### PROBLEM
Every record should be restated exactly, with no images included.

(Recorded data)
^^^^

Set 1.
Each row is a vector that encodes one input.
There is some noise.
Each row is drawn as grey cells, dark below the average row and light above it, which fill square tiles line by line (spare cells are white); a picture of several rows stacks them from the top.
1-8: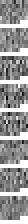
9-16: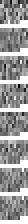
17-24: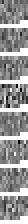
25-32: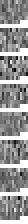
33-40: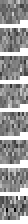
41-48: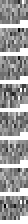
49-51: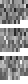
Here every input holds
one of 6 labels and a true/false value.
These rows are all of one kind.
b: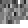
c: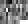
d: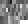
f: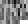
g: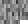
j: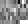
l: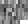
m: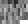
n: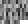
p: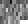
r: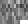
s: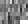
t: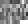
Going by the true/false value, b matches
l, r and s.
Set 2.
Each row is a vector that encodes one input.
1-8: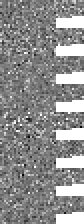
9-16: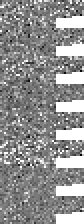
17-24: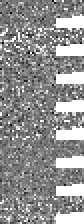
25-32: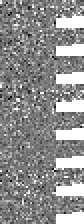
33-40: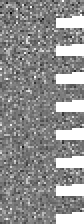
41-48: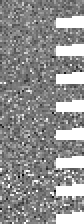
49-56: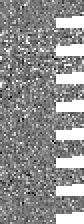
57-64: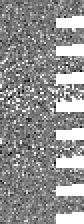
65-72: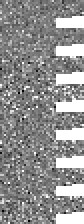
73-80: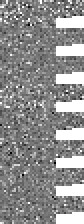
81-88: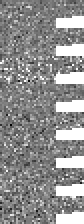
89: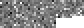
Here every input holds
a point on a 7-point line, together with either a point on a 10-point circle, or a fixed value.
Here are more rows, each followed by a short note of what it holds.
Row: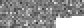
a point on a 7-point line
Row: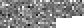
a point on a 10-point circle and a point on a 7-point line
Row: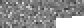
a point on a 7-point line
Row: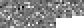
a point on a 7-point line
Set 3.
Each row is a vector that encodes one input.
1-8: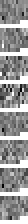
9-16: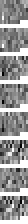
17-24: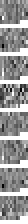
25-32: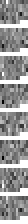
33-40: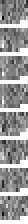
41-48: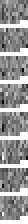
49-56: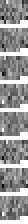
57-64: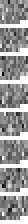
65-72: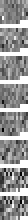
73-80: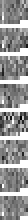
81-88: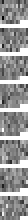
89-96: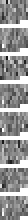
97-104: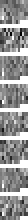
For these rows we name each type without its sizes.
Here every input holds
a list of points on a line.
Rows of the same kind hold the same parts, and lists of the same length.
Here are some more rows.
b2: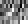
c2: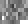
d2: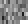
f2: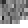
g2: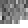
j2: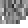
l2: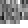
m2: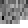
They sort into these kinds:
b2
c2, j2
d2, f2, g2, l2, m2

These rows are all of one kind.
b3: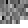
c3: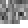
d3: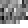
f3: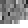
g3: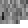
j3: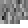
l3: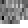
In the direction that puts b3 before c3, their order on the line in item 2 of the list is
b3, d3, j3, f3, g3, c3, l3.
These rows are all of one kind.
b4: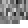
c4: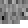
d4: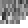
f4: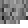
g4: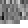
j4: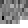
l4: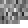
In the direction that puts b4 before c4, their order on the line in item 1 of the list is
j4, d4, g4, b4, f4, c4, l4.
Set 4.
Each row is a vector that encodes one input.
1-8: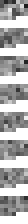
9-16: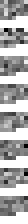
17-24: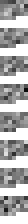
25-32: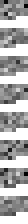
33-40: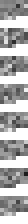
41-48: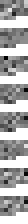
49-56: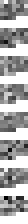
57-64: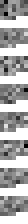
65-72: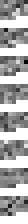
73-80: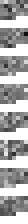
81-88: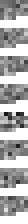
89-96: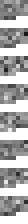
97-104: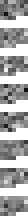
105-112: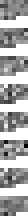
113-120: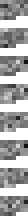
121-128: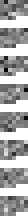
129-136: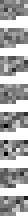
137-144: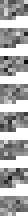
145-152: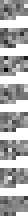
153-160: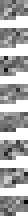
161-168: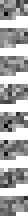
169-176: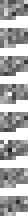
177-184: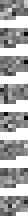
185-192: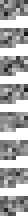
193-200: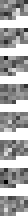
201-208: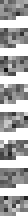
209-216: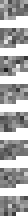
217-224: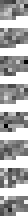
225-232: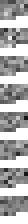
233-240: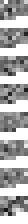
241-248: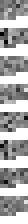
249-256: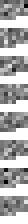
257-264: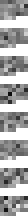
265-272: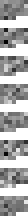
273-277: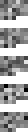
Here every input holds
a list of up to two points on a 10-point line.
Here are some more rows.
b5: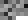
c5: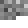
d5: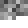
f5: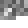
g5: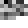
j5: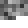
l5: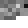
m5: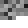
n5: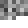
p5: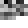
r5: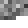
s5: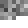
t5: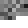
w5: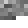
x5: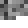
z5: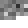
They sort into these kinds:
b5, l5, m5, r5, t5
c5, d5, f5, j5, n5, s5, w5, x5, z5
g5, p5

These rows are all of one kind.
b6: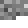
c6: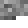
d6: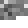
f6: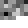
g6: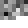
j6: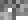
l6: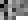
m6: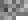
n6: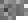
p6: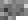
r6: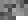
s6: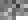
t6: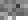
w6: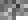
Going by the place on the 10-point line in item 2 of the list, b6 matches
c6, d6, g6 and j6.
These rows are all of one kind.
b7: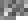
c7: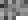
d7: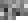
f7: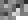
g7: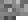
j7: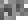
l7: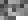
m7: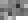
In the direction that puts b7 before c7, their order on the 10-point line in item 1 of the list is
b7, m7, j7, d7, g7, c7, l7, f7.
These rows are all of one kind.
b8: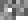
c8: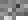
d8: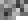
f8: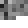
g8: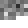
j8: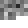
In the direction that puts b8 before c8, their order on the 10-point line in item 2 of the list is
b8, c8, j8, g8, f8, d8.

^^^^

### EXERCISE RESPONSE
Set 1.
Each row is a vector that encodes one input.
There is some noise.
Each row is drawn as grey cells, dark below the average row and light above it, which fill square tiles line by line (spare cells are white); a picture of several rows stacks them from the top.
1-8:
9-16:
17-24:
25-32:
33-40:
41-48:
49-51:
Here every input holds
one of 6 labels and a true/false value.
These rows are all of one kind.
b:
c:
d:
f:
g:
j:
l:
m:
n:
p:
r:
s:
t:
Going by the true/false value, b matches
l, r and s.
Set 2.
Each row is a vector that encodes one input.
1-8:
9-16:
17-24:
25-32:
33-40:
41-48:
49-56:
57-64:
65-72:
73-80:
81-88:
89:
Here every input holds
a point on a 7-point line, together with either a point on a 10-point circle, or a fixed value.
Here are more rows, each followed by a short note of what it holds.
Row:
a point on a 7-point line
Row:
a point on a 10-point circle and a point on a 7-point line
Row:
a point on a 7-point line
Row:
a point on a 7-point line
Set 3.
Each row is a vector that encodes one input.
1-8:
9-16:
17-24:
25-32:
33-40:
41-48:
49-56:
57-64:
65-72:
73-80:
81-88:
89-96:
97-104:
For these rows we name each type without its sizes.
Here every input holds
a list of points on a line.
Rows of the same kind hold the same parts, and lists of the same length.
Here are some more rows.
b2:
c2:
d2:
f2:
g2:
j2:
l2:
m2:
They sort into these kinds:
b2
c2, j2
d2, f2, g2, l2, m2

These rows are all of one kind.
b3:
c3:
d3:
f3:
g3:
j3:
l3:
In the direction that puts b3 before c3, their order on the line in item 2 of the list is
b3, d3, j3, f3, g3, c3, l3.
These rows are all of one kind.
b4:
c4:
d4:
f4:
g4:
j4:
l4:
In the direction that puts b4 before c4, their order on the line in item 1 of the list is
j4, d4, g4, b4, f4, c4, l4.
Set 4.
Each row is a vector that encodes one input.
1-8:
9-16:
17-24:
25-32:
33-40:
41-48:
49-56:
57-64:
65-72:
73-80:
81-88:
89-96:
97-104:
105-112:
113-120:
121-128:
129-136:
137-144:
145-152:
153-160:
161-168:
169-176:
177-184:
185-192:
193-200:
201-208:
209-216:
217-224:
225-232:
233-240:
241-248:
249-256:
257-264:
265-272:
273-277:
Here every input holds
a list of up to two points on a 10-point line.
Here are some more rows.
b5:
c5:
d5:
f5:
g5:
j5:
l5:
m5:
n5:
p5:
r5:
s5:
t5:
w5:
x5:
z5:
They sort into these kinds:
b5, l5, m5, r5, t5
c5, d5, f5, j5, n5, s5, w5, x5, z5
g5, p5

These rows are all of one kind.
b6:
c6:
d6:
f6:
g6:
j6:
l6:
m6:
n6:
p6:
r6:
s6:
t6:
w6:
Going by the place on the 10-point line in item 2 of the list, b6 matches
c6, d6, g6 and j6.
These rows are all of one kind.
b7:
c7:
d7:
f7:
g7:
j7:
l7:
m7:
In the direction that puts b7 before c7, their order on the 10-point line in item 1 of the list is
b7, m7, j7, d7, g7, c7, l7, f7.
These rows are all of one kind.
b8:
c8:
d8:
f8:
g8:
j8:
In the direction that puts b8 before c8, their order on the 10-point line in item 2 of the list is
b8, c8, j8, g8, f8, d8.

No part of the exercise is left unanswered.